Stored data

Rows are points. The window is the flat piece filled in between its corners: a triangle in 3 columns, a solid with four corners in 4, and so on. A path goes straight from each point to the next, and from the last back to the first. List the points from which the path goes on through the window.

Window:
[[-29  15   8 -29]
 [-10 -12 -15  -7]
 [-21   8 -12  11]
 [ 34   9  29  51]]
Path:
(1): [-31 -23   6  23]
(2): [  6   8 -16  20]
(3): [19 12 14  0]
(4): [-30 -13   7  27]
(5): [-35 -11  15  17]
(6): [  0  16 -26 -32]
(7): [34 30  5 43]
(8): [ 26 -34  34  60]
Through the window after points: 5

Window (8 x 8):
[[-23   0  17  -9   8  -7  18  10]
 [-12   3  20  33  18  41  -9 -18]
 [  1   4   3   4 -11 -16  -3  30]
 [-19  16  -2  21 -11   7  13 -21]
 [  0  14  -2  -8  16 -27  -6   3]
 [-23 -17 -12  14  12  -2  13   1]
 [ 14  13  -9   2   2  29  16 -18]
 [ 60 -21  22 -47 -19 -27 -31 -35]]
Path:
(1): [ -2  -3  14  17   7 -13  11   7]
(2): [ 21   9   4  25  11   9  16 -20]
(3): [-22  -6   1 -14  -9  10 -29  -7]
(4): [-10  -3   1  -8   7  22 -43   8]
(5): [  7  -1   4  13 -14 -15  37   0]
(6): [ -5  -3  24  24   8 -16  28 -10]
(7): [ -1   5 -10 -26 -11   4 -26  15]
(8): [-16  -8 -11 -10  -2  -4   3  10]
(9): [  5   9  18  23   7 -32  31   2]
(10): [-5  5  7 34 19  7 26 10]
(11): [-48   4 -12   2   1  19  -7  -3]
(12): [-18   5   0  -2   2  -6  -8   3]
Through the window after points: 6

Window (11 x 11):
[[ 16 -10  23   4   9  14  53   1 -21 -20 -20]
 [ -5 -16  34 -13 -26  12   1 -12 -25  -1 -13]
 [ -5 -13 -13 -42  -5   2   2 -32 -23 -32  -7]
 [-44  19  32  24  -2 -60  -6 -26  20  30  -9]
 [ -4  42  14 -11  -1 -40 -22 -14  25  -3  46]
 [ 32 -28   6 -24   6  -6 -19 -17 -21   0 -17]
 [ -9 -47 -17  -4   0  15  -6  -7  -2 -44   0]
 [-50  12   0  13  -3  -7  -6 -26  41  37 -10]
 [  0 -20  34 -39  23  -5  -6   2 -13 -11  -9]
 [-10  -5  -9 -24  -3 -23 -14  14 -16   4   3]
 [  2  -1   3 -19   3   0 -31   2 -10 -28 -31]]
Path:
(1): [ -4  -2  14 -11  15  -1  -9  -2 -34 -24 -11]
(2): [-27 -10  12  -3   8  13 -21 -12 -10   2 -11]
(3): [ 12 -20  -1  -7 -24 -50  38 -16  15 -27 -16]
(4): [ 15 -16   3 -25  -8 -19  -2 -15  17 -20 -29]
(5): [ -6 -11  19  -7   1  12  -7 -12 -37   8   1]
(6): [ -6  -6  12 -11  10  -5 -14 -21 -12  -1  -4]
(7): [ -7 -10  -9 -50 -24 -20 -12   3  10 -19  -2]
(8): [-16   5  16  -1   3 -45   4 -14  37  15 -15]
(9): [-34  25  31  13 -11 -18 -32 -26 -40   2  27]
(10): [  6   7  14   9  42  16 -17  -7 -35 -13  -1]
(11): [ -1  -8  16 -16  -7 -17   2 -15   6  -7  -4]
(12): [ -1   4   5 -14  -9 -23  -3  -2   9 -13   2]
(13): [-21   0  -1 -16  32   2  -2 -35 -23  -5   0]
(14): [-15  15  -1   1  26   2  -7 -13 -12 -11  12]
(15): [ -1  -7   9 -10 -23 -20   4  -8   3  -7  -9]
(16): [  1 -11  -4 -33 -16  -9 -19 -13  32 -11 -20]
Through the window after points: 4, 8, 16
* * *
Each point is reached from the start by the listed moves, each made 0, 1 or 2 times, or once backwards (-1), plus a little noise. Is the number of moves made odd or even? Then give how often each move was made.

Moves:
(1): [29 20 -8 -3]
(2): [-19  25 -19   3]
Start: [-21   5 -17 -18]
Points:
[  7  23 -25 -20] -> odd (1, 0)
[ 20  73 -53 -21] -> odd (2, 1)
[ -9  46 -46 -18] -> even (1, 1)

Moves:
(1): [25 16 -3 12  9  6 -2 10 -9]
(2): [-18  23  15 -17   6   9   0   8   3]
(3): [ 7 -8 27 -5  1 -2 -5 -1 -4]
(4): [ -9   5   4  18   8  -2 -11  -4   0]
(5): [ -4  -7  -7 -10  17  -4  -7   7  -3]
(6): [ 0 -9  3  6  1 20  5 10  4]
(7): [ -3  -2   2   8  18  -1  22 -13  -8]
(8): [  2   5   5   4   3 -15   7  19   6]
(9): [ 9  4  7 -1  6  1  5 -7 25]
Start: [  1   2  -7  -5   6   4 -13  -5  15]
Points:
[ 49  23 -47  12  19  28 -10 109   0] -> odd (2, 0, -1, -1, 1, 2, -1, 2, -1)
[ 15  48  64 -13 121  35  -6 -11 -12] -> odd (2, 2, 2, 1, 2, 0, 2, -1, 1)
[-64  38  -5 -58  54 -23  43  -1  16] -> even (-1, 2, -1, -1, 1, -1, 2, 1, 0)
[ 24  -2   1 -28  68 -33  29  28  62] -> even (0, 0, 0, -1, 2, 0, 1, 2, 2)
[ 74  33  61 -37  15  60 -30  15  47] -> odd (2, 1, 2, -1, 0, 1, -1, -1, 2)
---
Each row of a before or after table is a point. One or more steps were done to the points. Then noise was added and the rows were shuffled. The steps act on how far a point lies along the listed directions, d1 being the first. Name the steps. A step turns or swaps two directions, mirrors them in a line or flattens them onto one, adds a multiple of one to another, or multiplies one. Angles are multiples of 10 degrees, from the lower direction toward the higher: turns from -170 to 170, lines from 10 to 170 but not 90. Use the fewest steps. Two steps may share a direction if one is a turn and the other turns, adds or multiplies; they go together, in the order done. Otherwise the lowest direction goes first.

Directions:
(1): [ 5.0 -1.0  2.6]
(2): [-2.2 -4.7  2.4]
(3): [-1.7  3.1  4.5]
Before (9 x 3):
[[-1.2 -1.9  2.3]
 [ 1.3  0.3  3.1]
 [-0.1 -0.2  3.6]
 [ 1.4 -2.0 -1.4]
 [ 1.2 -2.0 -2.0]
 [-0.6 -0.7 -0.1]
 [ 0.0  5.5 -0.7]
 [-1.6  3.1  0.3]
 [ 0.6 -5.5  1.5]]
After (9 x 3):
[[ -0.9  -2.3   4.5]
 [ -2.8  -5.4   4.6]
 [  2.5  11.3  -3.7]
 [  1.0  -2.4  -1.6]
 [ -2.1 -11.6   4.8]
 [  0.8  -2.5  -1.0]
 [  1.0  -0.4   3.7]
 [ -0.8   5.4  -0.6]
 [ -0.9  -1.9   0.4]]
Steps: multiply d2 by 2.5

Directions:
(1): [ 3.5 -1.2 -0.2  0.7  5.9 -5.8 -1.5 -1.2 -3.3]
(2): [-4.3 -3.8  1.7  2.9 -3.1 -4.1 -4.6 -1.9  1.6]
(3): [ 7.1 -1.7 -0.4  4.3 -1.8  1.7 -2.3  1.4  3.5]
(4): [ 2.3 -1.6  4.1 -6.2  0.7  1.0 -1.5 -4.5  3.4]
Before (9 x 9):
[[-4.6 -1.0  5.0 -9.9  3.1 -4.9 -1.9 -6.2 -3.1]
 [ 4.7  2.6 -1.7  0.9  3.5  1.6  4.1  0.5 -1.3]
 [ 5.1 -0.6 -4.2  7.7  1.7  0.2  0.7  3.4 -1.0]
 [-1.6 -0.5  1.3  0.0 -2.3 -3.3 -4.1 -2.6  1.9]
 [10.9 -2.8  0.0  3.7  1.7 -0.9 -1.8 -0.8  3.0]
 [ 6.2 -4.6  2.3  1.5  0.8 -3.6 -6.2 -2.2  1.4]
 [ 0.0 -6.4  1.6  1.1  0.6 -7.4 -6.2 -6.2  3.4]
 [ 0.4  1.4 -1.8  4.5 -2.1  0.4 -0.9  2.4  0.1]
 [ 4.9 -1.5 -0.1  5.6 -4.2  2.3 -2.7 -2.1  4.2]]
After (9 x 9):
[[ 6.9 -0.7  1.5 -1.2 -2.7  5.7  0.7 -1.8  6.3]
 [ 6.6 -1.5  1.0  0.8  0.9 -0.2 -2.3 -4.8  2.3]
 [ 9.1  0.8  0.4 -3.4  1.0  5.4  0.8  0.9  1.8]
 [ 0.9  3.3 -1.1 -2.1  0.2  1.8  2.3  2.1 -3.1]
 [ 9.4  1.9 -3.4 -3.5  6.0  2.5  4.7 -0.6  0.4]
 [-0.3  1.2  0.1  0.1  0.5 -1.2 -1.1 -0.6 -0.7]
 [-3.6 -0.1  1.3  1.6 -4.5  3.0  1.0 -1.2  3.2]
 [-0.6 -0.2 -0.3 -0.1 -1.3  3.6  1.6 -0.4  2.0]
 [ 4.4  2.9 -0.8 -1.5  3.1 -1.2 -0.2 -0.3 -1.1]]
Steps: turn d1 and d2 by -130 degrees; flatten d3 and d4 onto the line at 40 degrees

Task details
Reproduce exactly the entries above, limited to the lines from the one with "Window (8 x" through the one with "-14 -21 -12", both included.

The answer
Window (8 x 8):
[[-23   0  17  -9   8  -7  18  10]
 [-12   3  20  33  18  41  -9 -18]
 [  1   4   3   4 -11 -16  -3  30]
 [-19  16  -2  21 -11   7  13 -21]
 [  0  14  -2  -8  16 -27  -6   3]
 [-23 -17 -12  14  12  -2  13   1]
 [ 14  13  -9   2   2  29  16 -18]
 [ 60 -21  22 -47 -19 -27 -31 -35]]
Path:
(1): [ -2  -3  14  17   7 -13  11   7]
(2): [ 21   9   4  25  11   9  16 -20]
(3): [-22  -6   1 -14  -9  10 -29  -7]
(4): [-10  -3   1  -8   7  22 -43   8]
(5): [  7  -1   4  13 -14 -15  37   0]
(6): [ -5  -3  24  24   8 -16  28 -10]
(7): [ -1   5 -10 -26 -11   4 -26  15]
(8): [-16  -8 -11 -10  -2  -4   3  10]
(9): [  5   9  18  23   7 -32  31   2]
(10): [-5  5  7 34 19  7 26 10]
(11): [-48   4 -12   2   1  19  -7  -3]
(12): [-18   5   0  -2   2  -6  -8   3]
Through the window after points: 6

Window (11 x 11):
[[ 16 -10  23   4   9  14  53   1 -21 -20 -20]
 [ -5 -16  34 -13 -26  12   1 -12 -25  -1 -13]
 [ -5 -13 -13 -42  -5   2   2 -32 -23 -32  -7]
 [-44  19  32  24  -2 -60  -6 -26  20  30  -9]
 [ -4  42  14 -11  -1 -40 -22 -14  25  -3  46]
 [ 32 -28   6 -24   6  -6 -19 -17 -21   0 -17]
 [ -9 -47 -17  -4   0  15  -6  -7  -2 -44   0]
 [-50  12   0  13  -3  -7  -6 -26  41  37 -10]
 [  0 -20  34 -39  23  -5  -6   2 -13 -11  -9]
 [-10  -5  -9 -24  -3 -23 -14  14 -16   4   3]
 [  2  -1   3 -19   3   0 -31   2 -10 -28 -31]]
Path:
(1): [ -4  -2  14 -11  15  -1  -9  -2 -34 -24 -11]
(2): [-27 -10  12  -3   8  13 -21 -12 -10   2 -11]
(3): [ 12 -20  -1  -7 -24 -50  38 -16  15 -27 -16]
(4): [ 15 -16   3 -25  -8 -19  -2 -15  17 -20 -29]
(5): [ -6 -11  19  -7   1  12  -7 -12 -37   8   1]
(6): [ -6  -6  12 -11  10  -5 -14 -21 -12  -1  -4]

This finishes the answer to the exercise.